* WORK INSTRUCTIONS *
Every entry has to be restated word for word.

** AVAILABLE RECORDS follows **

Every row belongs to one group in each of 4 separate groupings. Each group adds its own fixed numbers to the row, and there is some noise. The rows also spread widely along 17 directions, which tell nothing about the answers.
Some rows, each with its group in each grouping after it:
[  5 -10   8 -17  -9   5 -41  44  -8  13 -32 -33 -16 -12   2  33 -15   0
  -5 -42  11  -4  -4  28 -19   9 -35  -4 -11 -10  14  -2 -22   0  -1  26]  kibi E Q_571 Q_823
[ 12 -13  -3  15 -17  -4  37 -37  13  -2   3 -11   3 -31  23 -25  26  -5
  15  24  -7 -15 -25 -38   0   7  16  20  15   5  25  14   5 -11   5   9]  nonin J Q_149 Q_823
[ -6  43  26  -1 -20   1  -2  25 -11 -30   4  21  11   6  -5  -7 -25   7
  -7   9  24 -14  18  34  14   8   6  15 -17  -8 -45   4  -2  21  11  12]  sop T Q_393 Q_467
[-17 -17  -6   9   1 -10  29  13 -40  35 -20  17 -34  -1  45  29 -30 -12
  -5  -5 -14  11 -56 -11  40  -7 -30   4  15 -20 -12  36 -38  -6  33  -9]  kibi J Q_446 Q_369
[  9  -1  -5  -1   5   4  18  27  -3 -12 -10  24  -3   9  22  -3  -1   3
   2 -10  -7  13 -19   3  12  39 -39   6  -1 -11  -5 -14  -4  26  -9  -4]  nonin T Q_941 Q_467
[  8   4   9 -15  -7 -14 -19  16  17   5 -34 -14   7 -25 -19  12 -30   8
 -15  -4  -6 -26  24  27 -11  -6  12 -11  17  12  19   4  -4  -9  11  -6]  sop E Q_941 Q_369
[  8 -39 -16 -34 -17  -1  -1  11  -8  20  24   9 -13  28  11 -43  25  31
   1  -9 -15  27  20   3  45  30   1  13   2  -1   1 -18   6 -14 -11   5]  sop J Q_345 Q_369
[ -6  -6   1 -23  31   9   9  12 -30  23 -40   0  21   8  -8  -1 -24  10
 -29 -32  -3   6 -14  19  11  21 -26 -10  11   8  47   0 -23 -13 -15 -20]  kibi E Q_393 Q_369
[ 26 -30  -7 -27 -47 -21 -25  -8   1  39   7  15 -44 -32   9 -11 -10  21
  31 -33 -12  19   1  27  13 -18  16 -12  18  -5  -3   1 -20 -10  25  22]  sop E Q_571 Q_823
[ -5 -27 -43  10 -23   7  13 -28 -21  19  -7 -10 -15  -6   8   9 -16   9
   2 -31   1  19   7 -11   3  33   5  -3  24   0 -11 -27   2 -11 -37  23]  sop J Q_446 Q_369
[ 16 -31  -9   4  24 -12  18   3  35  10 -10  21  15 -14   6  17 -23  16
 -15   1 -11  -5   3   0 -15  38 -16 -10  27  -8 -16 -13  21   1  -7 -32]  sop E Q_149 Q_823
[-47  30   7  10  -5   3  12 -19 -59  -3 -22 -16 -18 -23  -9  13 -50  14
 -21 -15  24  -4   3  16  11  -5  18   2  15   0 -43  21  -9   4  13  44]  sop E Q_345 Q_823
[ -8 -10   5 -16 -34 -15 -20 -26  47  24   8  -7  -1 -27  12   9 -11  -6
  15  -9 -31   7   9  33  32  13  14  10  -3   3  17  -1  10 -34  -1  30]  sop J Q_149 Q_823
[-28   1  26   3  29   0  -1   3 -43  11  -2  -6  31   8 -22   9  -1  -8
 -25  28  15 -10 -10  -8  -2 -10 -21   1 -16  -1  24   7 -18   9   2 -12]  sop T Q_149 Q_467
[  1  15   3   8   6   5  10  -2 -17 -15  -5  -1  -9 -20   5 -10  15   0
  16 -10   7   4 -25 -11 -14  -8 -15  18   5  11   7  17  -5  21  10  17]  kibi E Q_571 Q_823
[-16  21  -1 -10  24  10 -18  31 -24 -34 -18  -5  10  -6  -9  13 -17   0
 -11 -26  24  -5 -22  19 -16   3 -17  15   9  19  11  22  23 -19   0 -12]  sop T Q_571 Q_369
[-13   1  20 -20  15 -20 -11  44  37  24 -17  -1 -23  -6  19  27  18 -22
  15  16 -29  -7  21  -1   1 -30  -2  18  12  31  -7  37   5  20  40  21]  sop T Q_571 Q_823
[ -2 -14 -18  18 -15  -5   1 -19  14  -3 -25  -7 -10 -55  15  41 -35 -15
   3 -14   8 -17 -23  -1 -28   0  14   0  43  10 -15  25  23 -27   4   4]  sop E Q_149 Q_369
[ 16   8 -17  15  -7  -4   9 -23  32 -17   9  14  -1 -23   0 -15  19   0
  26  17 -14   0   6 -15  -2 -16  22  16  20  25   1  10  29   5  15 -11]  nonin E Q_345 Q_369
[ 11 -14 -18  40  -7   0  14 -13  34  13   3 -52 -16  -3   2  14 -18  30
 -21  22 -24 -13   7 -16  16   2 -10  -4 -16 -35 -28  -9  -4  -1  32   9]  kibi J Q_345 Q_823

** End of AVAILABLE RECORDS **

* RESULT FOR THIS EXERCISE *
Every row belongs to one group in each of 4 separate groupings. Each group adds its own fixed numbers to the row, and there is some noise. The rows also spread widely along 17 directions, which tell nothing about the answers.
Some rows, each with its group in each grouping after it:
[  5 -10   8 -17  -9   5 -41  44  -8  13 -32 -33 -16 -12   2  33 -15   0
  -5 -42  11  -4  -4  28 -19   9 -35  -4 -11 -10  14  -2 -22   0  -1  26]  kibi E Q_571 Q_823
[ 12 -13  -3  15 -17  -4  37 -37  13  -2   3 -11   3 -31  23 -25  26  -5
  15  24  -7 -15 -25 -38   0   7  16  20  15   5  25  14   5 -11   5   9]  nonin J Q_149 Q_823
[ -6  43  26  -1 -20   1  -2  25 -11 -30   4  21  11   6  -5  -7 -25   7
  -7   9  24 -14  18  34  14   8   6  15 -17  -8 -45   4  -2  21  11  12]  sop T Q_393 Q_467
[-17 -17  -6   9   1 -10  29  13 -40  35 -20  17 -34  -1  45  29 -30 -12
  -5  -5 -14  11 -56 -11  40  -7 -30   4  15 -20 -12  36 -38  -6  33  -9]  kibi J Q_446 Q_369
[  9  -1  -5  -1   5   4  18  27  -3 -12 -10  24  -3   9  22  -3  -1   3
   2 -10  -7  13 -19   3  12  39 -39   6  -1 -11  -5 -14  -4  26  -9  -4]  nonin T Q_941 Q_467
[  8   4   9 -15  -7 -14 -19  16  17   5 -34 -14   7 -25 -19  12 -30   8
 -15  -4  -6 -26  24  27 -11  -6  12 -11  17  12  19   4  -4  -9  11  -6]  sop E Q_941 Q_369
[  8 -39 -16 -34 -17  -1  -1  11  -8  20  24   9 -13  28  11 -43  25  31
   1  -9 -15  27  20   3  45  30   1  13   2  -1   1 -18   6 -14 -11   5]  sop J Q_345 Q_369
[ -6  -6   1 -23  31   9   9  12 -30  23 -40   0  21   8  -8  -1 -24  10
 -29 -32  -3   6 -14  19  11  21 -26 -10  11   8  47   0 -23 -13 -15 -20]  kibi E Q_393 Q_369
[ 26 -30  -7 -27 -47 -21 -25  -8   1  39   7  15 -44 -32   9 -11 -10  21
  31 -33 -12  19   1  27  13 -18  16 -12  18  -5  -3   1 -20 -10  25  22]  sop E Q_571 Q_823
[ -5 -27 -43  10 -23   7  13 -28 -21  19  -7 -10 -15  -6   8   9 -16   9
   2 -31   1  19   7 -11   3  33   5  -3  24   0 -11 -27   2 -11 -37  23]  sop J Q_446 Q_369
[ 16 -31  -9   4  24 -12  18   3  35  10 -10  21  15 -14   6  17 -23  16
 -15   1 -11  -5   3   0 -15  38 -16 -10  27  -8 -16 -13  21   1  -7 -32]  sop E Q_149 Q_823
[-47  30   7  10  -5   3  12 -19 -59  -3 -22 -16 -18 -23  -9  13 -50  14
 -21 -15  24  -4   3  16  11  -5  18   2  15   0 -43  21  -9   4  13  44]  sop E Q_345 Q_823
[ -8 -10   5 -16 -34 -15 -20 -26  47  24   8  -7  -1 -27  12   9 -11  -6
  15  -9 -31   7   9  33  32  13  14  10  -3   3  17  -1  10 -34  -1  30]  sop J Q_149 Q_823
[-28   1  26   3  29   0  -1   3 -43  11  -2  -6  31   8 -22   9  -1  -8
 -25  28  15 -10 -10  -8  -2 -10 -21   1 -16  -1  24   7 -18   9   2 -12]  sop T Q_149 Q_467
[  1  15   3   8   6   5  10  -2 -17 -15  -5  -1  -9 -20   5 -10  15   0
  16 -10   7   4 -25 -11 -14  -8 -15  18   5  11   7  17  -5  21  10  17]  kibi E Q_571 Q_823
[-16  21  -1 -10  24  10 -18  31 -24 -34 -18  -5  10  -6  -9  13 -17   0
 -11 -26  24  -5 -22  19 -16   3 -17  15   9  19  11  22  23 -19   0 -12]  sop T Q_571 Q_369
[-13   1  20 -20  15 -20 -11  44  37  24 -17  -1 -23  -6  19  27  18 -22
  15  16 -29  -7  21  -1   1 -30  -2  18  12  31  -7  37   5  20  40  21]  sop T Q_571 Q_823
[ -2 -14 -18  18 -15  -5   1 -19  14  -3 -25  -7 -10 -55  15  41 -35 -15
   3 -14   8 -17 -23  -1 -28   0  14   0  43  10 -15  25  23 -27   4   4]  sop E Q_149 Q_369
[ 16   8 -17  15  -7  -4   9 -23  32 -17   9  14  -1 -23   0 -15  19   0
  26  17 -14   0   6 -15  -2 -16  22  16  20  25   1  10  29   5  15 -11]  nonin E Q_345 Q_369
[ 11 -14 -18  40  -7   0  14 -13  34  13   3 -52 -16  -3   2  14 -18  30
 -21  22 -24 -13   7 -16  16   2 -10  -4 -16 -35 -28  -9  -4  -1  32   9]  kibi J Q_345 Q_823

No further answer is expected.